Assignment: From the top of the records below down to the line containing "[133 156 129]", reproduce every line exactly.

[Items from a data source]
[Start of Attachment]
Rows are points. Each copy is the shape, with its points in the same order, stretched, turned, moved and blurred by noise. Say if it was mirrored as well.
In the rows, 128 means zero.

Shape (6 x 2):
[[ 84 119]
 [ 76  88]
 [176 101]
 [124  93]
 [145 139]
 [127 107]]
Copy 1 (6 x 2):
[[119 169]
 [146 198]
 [180  99]
 [167 145]
 [136 105]
 [147 136]]
Copy 1 is: mirrored
Copy 2 (6 x 2):
[[163  91]
 [149  70]
 [ 79 148]
 [116 106]
 [134 148]
 [122 117]]
Copy 2 is: mirrored
Copy 3 (6 x 2):
[[ 98 124]
 [ 88  88]
 [183  96]
 [130  92]
 [155 137]
 [137 112]]
Copy 3 is: only turned

Shape (6 x 3):
[[155 134 119]
 [158 127 125]
 [146  85  89]
 [118 147 153]
 [133 156 129]
 [189 108 198]]
Copy 1 (6 x 3):
[[145 139 125]
 [153 137 133]
 [162 100  91]
 [110 124 158]
 [114 141 142]
 [193 125 190]]
Copy 1 is: only turned
Copy 2 (6 x 3):
[[156 122 115]
 [158 120 120]
 [137  69 101]
 [133 156 125]
 [142 145 109]
 [186 116 198]]
Copy 2 is: only turned
Copy 3 (6 x 3):
[[112 155 138]
 [107 148 139]
 [ 86 127  86]
 [144 117 168]
 [145 149 152]
 [ 62 128 205]]
Copy 3 is: mirrored
Copy 4 (6 x 3):
[[162 149 136]
 [156 150 142]
 [105 179 135]
 [149  92 126]
 [161 122 112]
 [172 122 218]]
Copy 4 is: mirrored

Shape (11 x 6):
[[129 202  86  94 124 132]
 [170 113 114 127 120 115]
 [104 122 154 155 106 123]
 [109 100 147 151 131 108]
 [140 112  99 103 150 155]
 [138 118 157 127 135 178]
 [102 116 116 115  57 125]
 [139 125  92 134  77  97]
 [163 150  83 140 160 146]
 [135 168 131 127 134 107]
 [119 182 198  57 135 122]]
Copy 1 (11 x 6):
[[122 200  99 169  84 171]
 [142  98 140 172 103 144]
 [117 104  99 102 113 141]
 [109  94 127 111 117 110]
 [ 98 126 155 177 112 160]
 [104 115 137 118 150 187]
 [116  88  96 122  51 183]
 [139  98  95 168  59 142]
 [122 144 120 202 145 148]
 [139 156 116 138 100 134]
 [118 191 170  63  87 170]]
Copy 1 is: mirrored
Copy 2 (11 x 6):
[[146 163 107  55 160 144]
 [161 109 110 122 113 105]
 [113 143 150 148  78 132]
 [103 122 153 156  99 110]
 [120  96  99 111 149 143]
 [132 116 119 152 114 184]
 [100 123 118  87  50 126]
 [135 128 105  91  77  85]
 [149 133  82 121 170 119]
 [153 154 144 109 139 126]
 [161 131 208  85 133 204]]
Copy 2 is: only turned

Shape (13 x 9):
[[117 126 139 162 182 131 154 114 124]
 [132 175  84 131  92 134 122 136 133]
 [ 81  91 133 136 143 139 158 110 109]
 [127 117 152 170 118  98 158  82 128]
 [140 134 103  90 141 115 126 136 177]
 [149 169  69 141  85 144  89  91 152]
 [117 158 173 148 116 121 131  95 149]
 [ 81 139 113 144 104 144  92  88 161]
 [163  93 158 125 155 154 166 169 178]
 [140 108 135 112 158 131 197 187 182]
 [ 91 126 144 219 128  79 152 106 130]
 [115 172 124 179 107 119 147  84 146]
 [104  88 128 124 165 140 109 157  71]]
Copy 1 (13 x 9):
[[112  93 128 157 191 142 142 103 118]
 [136 165 104 134 121 143 104 124 136]
 [ 86  86 136 116 148 161 149  84  98]
 [139 102 140 179 125 115 146  88 106]
 [129 109 134 104 133 116 118 138 180]
 [158 163 103 140 114 146  71  90 160]
 [122 144 175 182 138 124 136  98 139]
 [ 88 141 139 146 122 151  85  71 142]
 [133  63 151 155 151 165 157 179 167]
 [110  68 121 129 148 138 183 187 167]
 [ 92 100  98 212 142 103 132  89  92]
 [125 149 115 189 135 126 137  76 138]
 [ 93  88 150  92 175 165 101 143  71]]
Copy 1 is: only turned
Copy 2 (13 x 9):
[[106 157 106 148 175 141 151 135  98]
 [154 189  91  94  90 135 106 140 117]
 [ 79 115 116 123 131 142 157 117  85]
 [141 152 119 160 118 113 179  95 109]
 [139 157 115  78 144 108 131 143 158]
 [171 187  65  98  93 135  94  91 141]
 [143 179 156 142 130 123 149  89 123]
 [104 156 110 129 104 133  95  82 147]
 [149 120 136 119 167 177 167 176 158]
 [123 147 143 101 153 158 186 206 156]
 [108 163 117 208 108  93 166 120 104]
 [128 206 103 152 101 128 151  97 122]
 [103  97 114 116 154 146 105 162  59]]
Copy 2 is: only turned
Copy 3 (13 x 9):
[[110 152 139 147 195 157 154 115 111]
 [117 159 125 116  78 107 132 134 109]
 [ 84  95 122 117 162 184 157 117 105]
 [113 119  85 180 153 153 163 115 152]
 [133 136 136  83 143  94 128 124 139]
 [136 167 117 148  68 107  99  75 113]
 [ 93 158 105 138 148 151 134 130 167]
 [ 62 134 130 124 113 147 107  86 127]
 [135 107 196 105 172 127 195 136 174]
 [132 113 166  73 178 103 211 142 151]
 [ 51 134  98 198 161 141 176 117 118]
 [ 98 172  94 154 118 147 164  90 142]
 [113  99 146 125 169 170 112 168  71]]
Copy 3 is: mirrored

Shape (15 x 11):
[[175  71  97 125 123 101  89 104 141  83  67]
 [166  96 134 140  89 135 142 143 155  67 162]
 [ 97  77 145 134 100 141 171 106 125 125  67]
 [111 151 153 102  86 148 115  83 106  70 154]
 [120 135 146  79 143 119 153 151 123 164 141]
 [172 103  65 147  96  96 108  95 149  68  58]
 [103  68 122 173 171 137  87 115  91 154 122]
 [175 131 142 133 176 123 144 127 162 118  70]
 [174 100  90 153  85 144 105 165 121  89 140]
 [ 96 132 135 110 144  56 174 120 118  72 131]
 [115  78  67 151 137 124 179 119 147 135 110]
 [113 119 141 168  76 145 147 126 135 148 118]
 [179 122  89 157 168  70 170 141  98 136 116]
 [ 87 125 139 110 158 142 143 158  83 104 144]
 [107 145 158  99 154 131 134 188 161 137 133]]
Copy 1 (15 x 11):
[[108 125  76  72 149 155 122 155 187  96  74]
 [121 103  66 134 130 101 132 187 152  95 134]
 [ 87 141 117  80 129 111 124  89 175 111 152]
 [109 124  72 116 121 124 135 118  91  57 143]
 [160 130 119 129 116 138 151 109 103 176 146]
 [ 63 146  85  80 132 150 126 173 183  82  62]
 [151  99 157  93 190 147  86 117 116 127 119]
 [134 149 125 150 155 169 162 136 184 120 120]
 [131  82 107 103 117 104 142 198 145 103  93]
 [ 94 174  82 100 164 149 163 139  95 137 170]
 [ 76 108 130 117 149 136 107 140 142 162 119]
 [119 136 145 115 113  79 113 129 146 101 141]
 [135 147 136 135 189 130 175 154 119 169  83]
 [133  98 124 105 151 155 174 125  76 131 170]
 [158 130 127 128 104 159 158 142 126 152 180]]
Copy 1 is: only turned
Copy 2 (15 x 11):
[[122  98 143 118 129  88 117 191  60 116 138]
 [100  86  95 162 142 147  66 135 128 137 130]
 [130  62 106  97 127 142 158 123 103  90  47]
 [ 63  88 149 151 182 142 115 100 146  92 132]
 [171 126 105  82 169 145 139 118 147 125 135]
 [ 77  91 149  94 104  93 110 180  77 129 127]
 [140 146  87 171 111  77 162 113  57 136 117]
 [158  93 127 118  93  99 136 169 143 150 160]
 [117 144 109 142  96 118  63 136  80 126 139]
 [ 78  99 138 115 211 134 112 137 189 168 103]
 [ 93 110  88 112 116 135 161 160  89 134  96]
 [118  83  67 107  76 125 120  78 111 106  90]
 [129 163  99  99 120  81 120 179 154 150 140]
 [131 152 137 151 175 143 125 113 146 154  99]
 [161 123 121 109 132 155 111  93 136 185 143]]
Copy 2 is: mirrored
[End of Attachment]
Expected answer:
Rows are points. Each copy is the shape, with its points in the same order, stretched, turned, moved and blurred by noise. Say if it was mirrored as well.
In the rows, 128 means zero.

Shape (6 x 2):
[[ 84 119]
 [ 76  88]
 [176 101]
 [124  93]
 [145 139]
 [127 107]]
Copy 1 (6 x 2):
[[119 169]
 [146 198]
 [180  99]
 [167 145]
 [136 105]
 [147 136]]
Copy 1 is: mirrored
Copy 2 (6 x 2):
[[163  91]
 [149  70]
 [ 79 148]
 [116 106]
 [134 148]
 [122 117]]
Copy 2 is: mirrored
Copy 3 (6 x 2):
[[ 98 124]
 [ 88  88]
 [183  96]
 [130  92]
 [155 137]
 [137 112]]
Copy 3 is: only turned

Shape (6 x 3):
[[155 134 119]
 [158 127 125]
 [146  85  89]
 [118 147 153]
 [133 156 129]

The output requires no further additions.